◆ **To do**
Starting at the line that contains "units of the circuit, in order: the" and ending at the line that contains "input [-5,8,-8,-6], class", the lines below are to be given again exactly, with nothing added.

◆ **The data**

Below is a small trained network, with its code and all its weights. Each question gives an input and a class and asks what happens when units are switched off, that is, made to give their printed mean instead of their output.

import numpy as np


def w(rows, s, z=0):
    codes = np.array(rows[::2]) - 128.0
    scale = np.full(codes.shape[1], s)
    scale[-1] = z or s
    return codes * scale


def f(y):
    return y / 2 * (1 + np.tanh(0.7978845608 * (y + 0.044715 * y**3)))


def log_softmax(a):
    a = a - a.max(-1, keepdims=True)
    return a - np.log(np.exp(a).sum(-1, keepdims=True))


def net(x, mask):
    res = np.array(x, float).reshape(1, 4) / 4 @ E
    y = f(res @ A[0][:, :-1].T + A[0][:, -1])
    res = res + np.where(mask, y, B[0][:, -1]) @ B[0][:, :-1]
    return log_softmax(res[-1] @ U[:, :-1].T + U[:, -1])


A, B = {}, {}
E = w([
[49,97,116,102,99,154,168],'x0',
[173,8,133,98,135,186,143],'x1',
[67,91,130,78,105,120,112],'x2',
[154,191,40,125,133,121,109],'x3',
],0.015)
A[0] = w([
[134,208,59,162,136,108,128,69],'n0',
[76,112,132,101,69,163,87,173],'n1',
[251,105,181,186,191,161,111,232],'n2',
[165,127,75,141,74,154,81,4],'n3',
[97,130,110,84,121,54,151,117],'n4',
[56,168,147,166,129,31,134,101],'n5',
[125,183,42,141,180,82,52,43],'n6',
[111,156,164,170,114,62,110,158],'n7',
[132,142,105,53,82,168,101,117],'n8',
],0.012,0.0037)
B[0] = w([
[56,69,83,114,121,227,204,212],'n0',
[155,2,162,232,191,23,153,191],'n1',
[211,194,53,55,141,181,89,252],'n2',
[101,175,103,229,139,113,69,150],'n3',
[182,191,154,159,110,61,93,160],'n4',
[230,205,183,123,99,143,143,204],'n5',
[54,43,142,136,193,130,209,216],'n6',
[173,153,90,99,106,105,92,184],'n7',
[81,63,178,173,131,8,134,161],'n8',
],0.008,0.015)
U = w([
[243,255,154,121,83,119,86,80],'0',
[112,26,102,33,133,241,188,254],'1',
[46,4,245,167,128,70,161,43],'2',
],0.0076,0.0022)

Each question gives the input, the list of numbers given to net, and the class t.
The units are the neurons (one row each of A and B). Each row of codes is followed by its name. A weight is (code - 128) times the scale printed after its matrix; where a second scale follows, it is the last column's (A, B and U).
mask holds one flag per neuron, in row order. A switched-off neuron (its flag False) gives its mean, the last column of its row in B, instead of its output. The means were averaged over made-up inputs and are rounded, as every weight is.
A unit's drop is (log p(t) with every unit on - log p(t) with that unit switched off) / (log p(t) with every unit on - log p(t) with every unit switched off).
The circuit of an input: a set's keep is (log p(t) with only the set's units on - log p(t) with every unit switched off) / (log p(t) with every unit on - log p(t) with every unit switched off). Starting from all 9 units, units are removed one at a time, each time the one whose removal leaves the highest keep (on an exact tie, the one counted first), for as long as the keep stays at least 0.8.
units of the circuit, in order: the units of the circuit, biggest drop first
most important unit: the unit with the biggest drop
top k neurons: the k neurons with the biggest drops, biggest first
drop when u is switched off: that unit's drop, to one decimal
input [-5,8,-8,-6], class 0: most important unit : n2
input [-2,7,0,3], class 0: top 3 neurons : (n0 n6 n2)
input [2,2,0,-4], class 2: top 2 neurons : (n2 n0)
input [-3,7,0,7], class 0: top 3 neurons : (n0 n3 n2)
input [3,-5,2,2], class 2: top 2 neurons : (n2 n6)
input [-5,5,6,5], class 0: top 4 neurons : (n0 n6 n3 n1)
input [7,-1,1,7], class 2: units of the circuit, in order : (n2 n8)
input [-6,-6,-6,5], class 1: top 2 neurons : (n0 n6)
input [7,-6,1,1], class 0: top 2 neurons : (n5 n4)
input [-5,-4,5,-5], class 0: drop when n5 is switched off : 0.0
input [-3,2,-5,-4], class 0: drop when n6 is switched off : 0.1
input [8,-8,0,-8], class 0: drop when n5 is switched off : 0.7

◆ **Output for this task**
units of the circuit, in order: the units of the circuit, biggest drop first
most important unit: the unit with the biggest drop
top k neurons: the k neurons with the biggest drops, biggest first
drop when u is switched off: that unit's drop, to one decimal
input [-5,8,-8,-6], class 0: most important unit : n2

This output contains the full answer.